(Stored items)
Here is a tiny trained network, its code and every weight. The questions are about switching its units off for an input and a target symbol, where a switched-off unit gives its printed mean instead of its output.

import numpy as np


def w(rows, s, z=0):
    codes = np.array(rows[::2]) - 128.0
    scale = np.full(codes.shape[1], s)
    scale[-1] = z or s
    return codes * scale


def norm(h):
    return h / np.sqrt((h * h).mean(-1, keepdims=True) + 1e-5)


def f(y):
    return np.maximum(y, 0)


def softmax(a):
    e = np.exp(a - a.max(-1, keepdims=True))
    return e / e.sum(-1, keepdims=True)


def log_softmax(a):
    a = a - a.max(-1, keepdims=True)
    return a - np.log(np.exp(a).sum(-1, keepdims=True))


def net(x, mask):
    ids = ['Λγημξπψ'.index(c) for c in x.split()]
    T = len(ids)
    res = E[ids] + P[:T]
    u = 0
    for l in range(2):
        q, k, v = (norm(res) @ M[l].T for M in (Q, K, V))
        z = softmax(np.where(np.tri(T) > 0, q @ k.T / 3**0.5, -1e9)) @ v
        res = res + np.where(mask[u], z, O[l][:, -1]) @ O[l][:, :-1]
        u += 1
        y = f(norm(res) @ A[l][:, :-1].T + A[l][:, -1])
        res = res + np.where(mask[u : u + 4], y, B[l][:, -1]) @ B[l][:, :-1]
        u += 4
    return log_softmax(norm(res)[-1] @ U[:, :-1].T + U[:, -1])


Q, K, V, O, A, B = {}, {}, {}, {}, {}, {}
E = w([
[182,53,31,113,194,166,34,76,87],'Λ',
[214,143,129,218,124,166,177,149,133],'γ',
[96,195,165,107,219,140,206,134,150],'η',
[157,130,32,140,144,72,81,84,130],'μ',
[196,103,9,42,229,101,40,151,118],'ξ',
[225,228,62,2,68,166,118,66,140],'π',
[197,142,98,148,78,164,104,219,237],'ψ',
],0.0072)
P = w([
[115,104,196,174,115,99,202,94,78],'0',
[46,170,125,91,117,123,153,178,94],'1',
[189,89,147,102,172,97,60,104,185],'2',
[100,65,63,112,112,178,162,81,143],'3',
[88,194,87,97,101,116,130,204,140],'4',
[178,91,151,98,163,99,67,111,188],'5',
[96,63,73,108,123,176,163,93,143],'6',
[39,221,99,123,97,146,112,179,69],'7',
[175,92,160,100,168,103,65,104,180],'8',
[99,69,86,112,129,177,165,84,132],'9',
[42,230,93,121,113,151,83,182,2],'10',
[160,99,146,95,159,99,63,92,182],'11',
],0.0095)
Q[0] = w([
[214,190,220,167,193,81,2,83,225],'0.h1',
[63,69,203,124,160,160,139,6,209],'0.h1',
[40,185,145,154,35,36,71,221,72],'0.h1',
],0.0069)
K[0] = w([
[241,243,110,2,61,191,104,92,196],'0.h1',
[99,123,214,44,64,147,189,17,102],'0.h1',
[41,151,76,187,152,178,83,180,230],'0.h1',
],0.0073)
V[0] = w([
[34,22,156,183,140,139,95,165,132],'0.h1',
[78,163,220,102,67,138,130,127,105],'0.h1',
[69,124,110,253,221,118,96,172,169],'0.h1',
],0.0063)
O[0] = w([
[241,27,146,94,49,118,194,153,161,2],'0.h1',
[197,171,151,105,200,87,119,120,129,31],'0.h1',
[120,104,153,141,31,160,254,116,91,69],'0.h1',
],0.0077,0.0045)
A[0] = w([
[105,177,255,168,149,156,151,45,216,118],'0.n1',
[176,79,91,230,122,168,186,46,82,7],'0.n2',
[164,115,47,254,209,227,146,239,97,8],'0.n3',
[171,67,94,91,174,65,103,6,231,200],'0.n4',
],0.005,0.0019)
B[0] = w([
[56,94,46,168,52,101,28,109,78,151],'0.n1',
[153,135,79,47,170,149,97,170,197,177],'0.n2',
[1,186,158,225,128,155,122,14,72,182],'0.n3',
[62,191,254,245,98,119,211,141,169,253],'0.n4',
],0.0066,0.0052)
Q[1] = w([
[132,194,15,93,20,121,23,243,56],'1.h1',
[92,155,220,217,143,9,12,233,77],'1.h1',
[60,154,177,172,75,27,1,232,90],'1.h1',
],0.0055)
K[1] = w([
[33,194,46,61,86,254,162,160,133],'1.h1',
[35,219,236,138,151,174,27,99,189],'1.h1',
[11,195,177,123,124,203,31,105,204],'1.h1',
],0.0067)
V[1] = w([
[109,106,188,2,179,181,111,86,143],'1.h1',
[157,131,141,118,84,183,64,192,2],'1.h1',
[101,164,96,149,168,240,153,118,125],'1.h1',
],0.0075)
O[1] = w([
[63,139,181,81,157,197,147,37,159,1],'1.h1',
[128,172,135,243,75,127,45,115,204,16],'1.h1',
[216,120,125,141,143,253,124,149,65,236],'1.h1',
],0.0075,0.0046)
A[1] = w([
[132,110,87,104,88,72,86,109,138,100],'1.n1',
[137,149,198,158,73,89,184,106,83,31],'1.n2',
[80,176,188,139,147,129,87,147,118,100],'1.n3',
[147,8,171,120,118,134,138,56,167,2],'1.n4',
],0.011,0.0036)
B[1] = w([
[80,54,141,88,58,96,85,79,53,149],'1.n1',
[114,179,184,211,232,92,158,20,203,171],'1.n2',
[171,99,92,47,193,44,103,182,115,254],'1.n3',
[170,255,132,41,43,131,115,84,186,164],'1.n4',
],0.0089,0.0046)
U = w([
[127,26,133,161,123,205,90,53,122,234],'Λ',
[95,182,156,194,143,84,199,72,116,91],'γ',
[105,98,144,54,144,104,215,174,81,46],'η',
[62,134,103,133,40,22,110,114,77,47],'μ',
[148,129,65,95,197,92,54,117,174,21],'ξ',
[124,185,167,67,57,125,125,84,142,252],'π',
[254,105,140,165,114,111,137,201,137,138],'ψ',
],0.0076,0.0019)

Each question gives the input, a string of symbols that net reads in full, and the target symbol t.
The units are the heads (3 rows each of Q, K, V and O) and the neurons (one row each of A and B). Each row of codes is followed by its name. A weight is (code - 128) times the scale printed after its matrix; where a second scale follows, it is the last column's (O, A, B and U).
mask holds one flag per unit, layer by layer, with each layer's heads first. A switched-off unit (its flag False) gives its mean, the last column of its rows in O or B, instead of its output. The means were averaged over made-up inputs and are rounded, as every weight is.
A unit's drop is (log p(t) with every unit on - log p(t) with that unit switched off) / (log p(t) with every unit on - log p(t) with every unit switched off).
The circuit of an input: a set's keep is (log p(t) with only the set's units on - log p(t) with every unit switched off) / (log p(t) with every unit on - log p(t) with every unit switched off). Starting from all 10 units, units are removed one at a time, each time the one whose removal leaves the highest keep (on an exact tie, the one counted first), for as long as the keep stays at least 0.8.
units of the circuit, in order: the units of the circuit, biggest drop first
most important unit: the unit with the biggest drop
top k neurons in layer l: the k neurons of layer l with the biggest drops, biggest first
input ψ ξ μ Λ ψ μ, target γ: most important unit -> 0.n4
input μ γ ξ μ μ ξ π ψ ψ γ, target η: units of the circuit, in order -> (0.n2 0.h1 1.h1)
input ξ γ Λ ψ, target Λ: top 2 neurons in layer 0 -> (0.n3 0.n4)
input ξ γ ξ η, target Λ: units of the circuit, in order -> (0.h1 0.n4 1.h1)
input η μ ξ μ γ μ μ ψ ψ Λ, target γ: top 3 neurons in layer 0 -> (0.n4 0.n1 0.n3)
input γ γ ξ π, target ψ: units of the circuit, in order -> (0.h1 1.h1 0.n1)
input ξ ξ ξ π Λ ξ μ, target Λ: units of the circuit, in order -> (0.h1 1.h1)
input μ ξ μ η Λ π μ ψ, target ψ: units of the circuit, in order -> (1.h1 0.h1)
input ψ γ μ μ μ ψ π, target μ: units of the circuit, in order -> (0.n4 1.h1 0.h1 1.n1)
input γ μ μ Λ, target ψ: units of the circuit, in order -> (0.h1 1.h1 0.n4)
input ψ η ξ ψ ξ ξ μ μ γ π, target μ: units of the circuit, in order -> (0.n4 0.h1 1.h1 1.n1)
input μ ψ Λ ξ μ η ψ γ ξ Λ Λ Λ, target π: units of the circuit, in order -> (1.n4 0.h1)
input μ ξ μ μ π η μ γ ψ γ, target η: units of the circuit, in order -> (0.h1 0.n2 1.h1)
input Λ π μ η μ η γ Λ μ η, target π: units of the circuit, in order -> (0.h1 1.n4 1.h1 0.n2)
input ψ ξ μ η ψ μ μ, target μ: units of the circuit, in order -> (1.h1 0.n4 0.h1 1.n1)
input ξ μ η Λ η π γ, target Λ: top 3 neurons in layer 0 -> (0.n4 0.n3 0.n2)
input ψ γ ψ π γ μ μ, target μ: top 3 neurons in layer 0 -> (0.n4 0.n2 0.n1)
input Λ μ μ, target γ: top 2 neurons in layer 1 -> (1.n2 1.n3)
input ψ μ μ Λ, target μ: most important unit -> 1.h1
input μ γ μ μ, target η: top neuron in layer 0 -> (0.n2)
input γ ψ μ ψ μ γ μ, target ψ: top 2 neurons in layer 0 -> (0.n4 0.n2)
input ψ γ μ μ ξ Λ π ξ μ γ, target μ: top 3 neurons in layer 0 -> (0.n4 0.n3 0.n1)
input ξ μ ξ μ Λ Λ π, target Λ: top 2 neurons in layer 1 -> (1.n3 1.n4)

Task prompt: Every line in the records that holds the word "keepdims" should be copied into the answer.

Answer section:
    return h / np.sqrt((h * h).mean(-1, keepdims=True) + 1e-5)
    e = np.exp(a - a.max(-1, keepdims=True))
    return e / e.sum(-1, keepdims=True)
    a = a - a.max(-1, keepdims=True)
    return a - np.log(np.exp(a).sum(-1, keepdims=True))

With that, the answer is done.